Problem statement: Could you please repeat the data below word for word?

Material supplied:
Below are the code and all the weights of a small trained network. Each question names an input and a class and asks about switching units off, where a switched-off unit gives its printed mean instead of its output.

import numpy as np


def w(rows, s, z=0):
    codes = np.array(rows[::2]) - 128.0
    scale = np.full(codes.shape[1], s)
    scale[-1] = z or s
    return codes * scale


def norm(h):
    return h / np.sqrt((h * h).mean(-1, keepdims=True) + 1e-5)


def f(y):
    return y / 2 * (1 + np.tanh(0.7978845608 * (y + 0.044715 * y**3)))


def log_softmax(a):
    a = a - a.max(-1, keepdims=True)
    return a - np.log(np.exp(a).sum(-1, keepdims=True))


def net(x, mask):
    res = np.array(x, float).reshape(1, 7) / 4 @ E
    u = 0
    for l in range(2):
        y = f(norm(res) @ A[l][:, :-1].T + A[l][:, -1])
        res = res + np.where(mask[u : u + 8], y, B[l][:, -1]) @ B[l][:, :-1]
        u += 8
    return log_softmax(norm(res)[-1] @ U[:, :-1].T + U[:, -1])


A, B = {}, {}
E = w([
[103,254,196,170,248,161,161,103],'x0',
[128,143,131,106,114,149,121,137],'x1',
[138,128,117,134,131,118,130,111],'x2',
[117,124,138,122,126,139,125,143],'x3',
[107,91,138,162,153,116,137,143],'x4',
[125,135,234,181,83,126,2,62],'x5',
[152,186,141,229,68,105,148,204],'x6',
],0.0033)
A[0] = w([
[105,147,27,97,165,163,247,190,78],'L0N1',
[82,69,100,47,198,183,135,52,52],'L0N2',
[143,186,124,123,47,158,144,114,99],'L0N3',
[59,112,89,191,151,99,119,224,104],'L0N4',
[194,159,71,106,116,138,78,156,31],'L0N5',
[100,75,76,116,60,115,104,140,130],'L0N6',
[168,181,190,140,202,133,128,107,67],'L0N7',
[131,191,95,255,32,166,204,201,3],'L0N8',
],0.0043,0.0014)
B[0] = w([
[207,158,131,123,210,80,46,178,253],'L0N1',
[131,162,253,89,62,76,203,107,181],'L0N2',
[114,96,137,118,168,119,128,137,143],'L0N3',
[141,120,114,59,145,120,107,91,165],'L0N4',
[87,84,153,92,139,120,83,140,125],'L0N5',
[119,132,51,160,126,171,102,160,198],'L0N6',
[61,141,69,143,114,136,91,160,163],'L0N7',
[112,118,215,53,90,89,205,58,235],'L0N8',
],0.006,0.0031)
A[1] = w([
[100,189,134,177,194,179,156,118,93],'L1N1',
[112,113,180,183,119,194,3,87,69],'L1N2',
[164,244,138,158,155,140,157,155,158],'L1N3',
[81,204,142,109,221,164,140,104,111],'L1N4',
[181,96,163,82,67,124,181,97,249],'L1N5',
[157,38,72,119,73,160,109,160,106],'L1N6',
[113,126,209,190,56,115,85,76,193],'L1N7',
[200,173,150,78,123,167,61,110,168],'L1N8',
],0.0055,0.0018)
B[1] = w([
[73,87,103,147,55,159,99,113,158],'L1N1',
[230,123,84,68,215,72,165,214,213],'L1N2',
[132,44,127,109,117,159,83,93,199],'L1N3',
[92,80,64,187,2,175,107,126,190],'L1N4',
[45,205,214,196,159,176,170,91,222],'L1N5',
[46,170,120,225,101,209,76,83,212],'L1N6',
[159,136,90,53,182,116,182,150,253],'L1N7',
[171,83,91,227,151,44,146,160,174],'L1N8',
],0.0048,0.0043)
U = w([
[226,107,77,86,229,79,99,200,254],'0',
[27,98,64,206,44,239,47,101,89],'1',
[86,157,255,75,84,100,234,50,31],'2',
],0.0085,0.00073)

Each question gives the input, the list of numbers given to net, and the class t.
The units are the neurons (one row each of A and B). Each row of codes is followed by its name. A weight is (code - 128) times the scale printed after its matrix; where a second scale follows, it is the last column's (A, B and U).
mask holds one flag per neuron, layer by layer. A switched-off neuron (its flag False) gives its mean, the last column of its row in B, instead of its output. The means were averaged over made-up inputs and are rounded, as every weight is.
A unit's drop is (log p(t) with every unit on - log p(t) with that unit switched off) / (log p(t) with every unit on - log p(t) with every unit switched off).
The circuit of an input: a set's keep is (log p(t) with only the set's units on - log p(t) with every unit switched off) / (log p(t) with every unit on - log p(t) with every unit switched off). Starting from the 12 units with the biggest drops (on a tie, the unit counted first), units are removed one at a time, each time the one whose removal leaves the highest keep (on an exact tie, the one counted first), for as long as the keep stays at least 0.8.
units of the circuit, in order: the units of the circuit, biggest drop first
most important unit: the unit with the biggest drop
top k neurons: the k neurons with the biggest drops, biggest first
k most important neurons of layer l: the k neurons of layer l with the biggest drops, biggest first
drop when u is switched off: that unit's drop, to one decimal
input [-6,-6,7,-5,-4,6,5], class 0: 4 most important neurons of layer 1 => [L1N2; L1N7; L1N4; L1N1]
input [4,1,4,-5,2,7,0], class 0: units of the circuit, in order => [L1N2]
input [-7,-4,-6,3,-2,-4,-8], class 2: 2 most important neurons of layer 0 => [L0N2; L0N7]
input [-6,4,0,2,-8,8,6], class 0: units of the circuit, in order => [L1N2; L1N7]
input [0,2,-3,6,0,4,3], class 0: top 2 neurons => [L0N2; L1N2]
input [-4,3,-7,-7,7,5,7], class 2: top 2 neurons => [L0N8; L0N1]
input [-2,-7,1,4,2,6,7], class 2: 2 most important neurons of layer 0 => [L0N8; L0N1]
input [-4,-2,6,2,-8,3,-6], class 2: 2 most important neurons of layer 0 => [L0N2; L0N1]
input [-7,-5,-4,0,-5,4,8], class 2: 2 most important neurons of layer 0 => [L0N8; L0N7]
input [5,-6,-4,3,-1,-5,8], class 2: top 2 neurons => [L0N8; L1N2]
input [8,5,1,8,-3,-2,-6], class 1: top 2 neurons => [L1N4; L0N8]
input [5,-1,-7,2,-6,4,2], class 1: 3 most important neurons of layer 1 => [L1N4; L1N1; L1N3]
input [-6,-3,-5,-7,-6,-4,-8], class 2: top 2 neurons => [L0N2; L1N4]
input [-6,-1,8,-6,-1,-4,1], class 1: units of the circuit, in order => [L1N6]
input [3,1,-8,-7,7,4,4], class 0: 2 most important neurons of layer 1 => [L1N7; L1N2]
input [-7,-2,-2,3,-1,-5,-5], class 1: top 2 neurons => [L1N6; L0N8]
input [8,-4,3,4,-2,2,8], class 1: 2 most important neurons of layer 1 => [L1N4; L1N1]
input [-4,-5,1,8,-3,2,7], class 2: drop when L0N8 is switched off => 1.0
input [0,-5,4,-4,8,-1,4], class 2: drop when L0N8 is switched off => 0.2
input [3,7,-8,3,-2,0,2], class 1: most important unit => L0N2
input [-1,-5,-6,-8,-2,-4,7], class 2: drop when L0N8 is switched off => 2.7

Problem solution:
Below are the code and all the weights of a small trained network. Each question names an input and a class and asks about switching units off, where a switched-off unit gives its printed mean instead of its output.

import numpy as np


def w(rows, s, z=0):
    codes = np.array(rows[::2]) - 128.0
    scale = np.full(codes.shape[1], s)
    scale[-1] = z or s
    return codes * scale


def norm(h):
    return h / np.sqrt((h * h).mean(-1, keepdims=True) + 1e-5)


def f(y):
    return y / 2 * (1 + np.tanh(0.7978845608 * (y + 0.044715 * y**3)))


def log_softmax(a):
    a = a - a.max(-1, keepdims=True)
    return a - np.log(np.exp(a).sum(-1, keepdims=True))


def net(x, mask):
    res = np.array(x, float).reshape(1, 7) / 4 @ E
    u = 0
    for l in range(2):
        y = f(norm(res) @ A[l][:, :-1].T + A[l][:, -1])
        res = res + np.where(mask[u : u + 8], y, B[l][:, -1]) @ B[l][:, :-1]
        u += 8
    return log_softmax(norm(res)[-1] @ U[:, :-1].T + U[:, -1])


A, B = {}, {}
E = w([
[103,254,196,170,248,161,161,103],'x0',
[128,143,131,106,114,149,121,137],'x1',
[138,128,117,134,131,118,130,111],'x2',
[117,124,138,122,126,139,125,143],'x3',
[107,91,138,162,153,116,137,143],'x4',
[125,135,234,181,83,126,2,62],'x5',
[152,186,141,229,68,105,148,204],'x6',
],0.0033)
A[0] = w([
[105,147,27,97,165,163,247,190,78],'L0N1',
[82,69,100,47,198,183,135,52,52],'L0N2',
[143,186,124,123,47,158,144,114,99],'L0N3',
[59,112,89,191,151,99,119,224,104],'L0N4',
[194,159,71,106,116,138,78,156,31],'L0N5',
[100,75,76,116,60,115,104,140,130],'L0N6',
[168,181,190,140,202,133,128,107,67],'L0N7',
[131,191,95,255,32,166,204,201,3],'L0N8',
],0.0043,0.0014)
B[0] = w([
[207,158,131,123,210,80,46,178,253],'L0N1',
[131,162,253,89,62,76,203,107,181],'L0N2',
[114,96,137,118,168,119,128,137,143],'L0N3',
[141,120,114,59,145,120,107,91,165],'L0N4',
[87,84,153,92,139,120,83,140,125],'L0N5',
[119,132,51,160,126,171,102,160,198],'L0N6',
[61,141,69,143,114,136,91,160,163],'L0N7',
[112,118,215,53,90,89,205,58,235],'L0N8',
],0.006,0.0031)
A[1] = w([
[100,189,134,177,194,179,156,118,93],'L1N1',
[112,113,180,183,119,194,3,87,69],'L1N2',
[164,244,138,158,155,140,157,155,158],'L1N3',
[81,204,142,109,221,164,140,104,111],'L1N4',
[181,96,163,82,67,124,181,97,249],'L1N5',
[157,38,72,119,73,160,109,160,106],'L1N6',
[113,126,209,190,56,115,85,76,193],'L1N7',
[200,173,150,78,123,167,61,110,168],'L1N8',
],0.0055,0.0018)
B[1] = w([
[73,87,103,147,55,159,99,113,158],'L1N1',
[230,123,84,68,215,72,165,214,213],'L1N2',
[132,44,127,109,117,159,83,93,199],'L1N3',
[92,80,64,187,2,175,107,126,190],'L1N4',
[45,205,214,196,159,176,170,91,222],'L1N5',
[46,170,120,225,101,209,76,83,212],'L1N6',
[159,136,90,53,182,116,182,150,253],'L1N7',
[171,83,91,227,151,44,146,160,174],'L1N8',
],0.0048,0.0043)
U = w([
[226,107,77,86,229,79,99,200,254],'0',
[27,98,64,206,44,239,47,101,89],'1',
[86,157,255,75,84,100,234,50,31],'2',
],0.0085,0.00073)

Each question gives the input, the list of numbers given to net, and the class t.
The units are the neurons (one row each of A and B). Each row of codes is followed by its name. A weight is (code - 128) times the scale printed after its matrix; where a second scale follows, it is the last column's (A, B and U).
mask holds one flag per neuron, layer by layer. A switched-off neuron (its flag False) gives its mean, the last column of its row in B, instead of its output. The means were averaged over made-up inputs and are rounded, as every weight is.
A unit's drop is (log p(t) with every unit on - log p(t) with that unit switched off) / (log p(t) with every unit on - log p(t) with every unit switched off).
The circuit of an input: a set's keep is (log p(t) with only the set's units on - log p(t) with every unit switched off) / (log p(t) with every unit on - log p(t) with every unit switched off). Starting from the 12 units with the biggest drops (on a tie, the unit counted first), units are removed one at a time, each time the one whose removal leaves the highest keep (on an exact tie, the one counted first), for as long as the keep stays at least 0.8.
units of the circuit, in order: the units of the circuit, biggest drop first
most important unit: the unit with the biggest drop
top k neurons: the k neurons with the biggest drops, biggest first
k most important neurons of layer l: the k neurons of layer l with the biggest drops, biggest first
drop when u is switched off: that unit's drop, to one decimal
input [-6,-6,7,-5,-4,6,5], class 0: 4 most important neurons of layer 1 => [L1N2; L1N7; L1N4; L1N1]
input [4,1,4,-5,2,7,0], class 0: units of the circuit, in order => [L1N2]
input [-7,-4,-6,3,-2,-4,-8], class 2: 2 most important neurons of layer 0 => [L0N2; L0N7]
input [-6,4,0,2,-8,8,6], class 0: units of the circuit, in order => [L1N2; L1N7]
input [0,2,-3,6,0,4,3], class 0: top 2 neurons => [L0N2; L1N2]
input [-4,3,-7,-7,7,5,7], class 2: top 2 neurons => [L0N8; L0N1]
input [-2,-7,1,4,2,6,7], class 2: 2 most important neurons of layer 0 => [L0N8; L0N1]
input [-4,-2,6,2,-8,3,-6], class 2: 2 most important neurons of layer 0 => [L0N2; L0N1]
input [-7,-5,-4,0,-5,4,8], class 2: 2 most important neurons of layer 0 => [L0N8; L0N7]
input [5,-6,-4,3,-1,-5,8], class 2: top 2 neurons => [L0N8; L1N2]
input [8,5,1,8,-3,-2,-6], class 1: top 2 neurons => [L1N4; L0N8]
input [5,-1,-7,2,-6,4,2], class 1: 3 most important neurons of layer 1 => [L1N4; L1N1; L1N3]
input [-6,-3,-5,-7,-6,-4,-8], class 2: top 2 neurons => [L0N2; L1N4]
input [-6,-1,8,-6,-1,-4,1], class 1: units of the circuit, in order => [L1N6]
input [3,1,-8,-7,7,4,4], class 0: 2 most important neurons of layer 1 => [L1N7; L1N2]
input [-7,-2,-2,3,-1,-5,-5], class 1: top 2 neurons => [L1N6; L0N8]
input [8,-4,3,4,-2,2,8], class 1: 2 most important neurons of layer 1 => [L1N4; L1N1]
input [-4,-5,1,8,-3,2,7], class 2: drop when L0N8 is switched off => 1.0
input [0,-5,4,-4,8,-1,4], class 2: drop when L0N8 is switched off => 0.2
input [3,7,-8,3,-2,0,2], class 1: most important unit => L0N2
input [-1,-5,-6,-8,-2,-4,7], class 2: drop when L0N8 is switched off => 2.7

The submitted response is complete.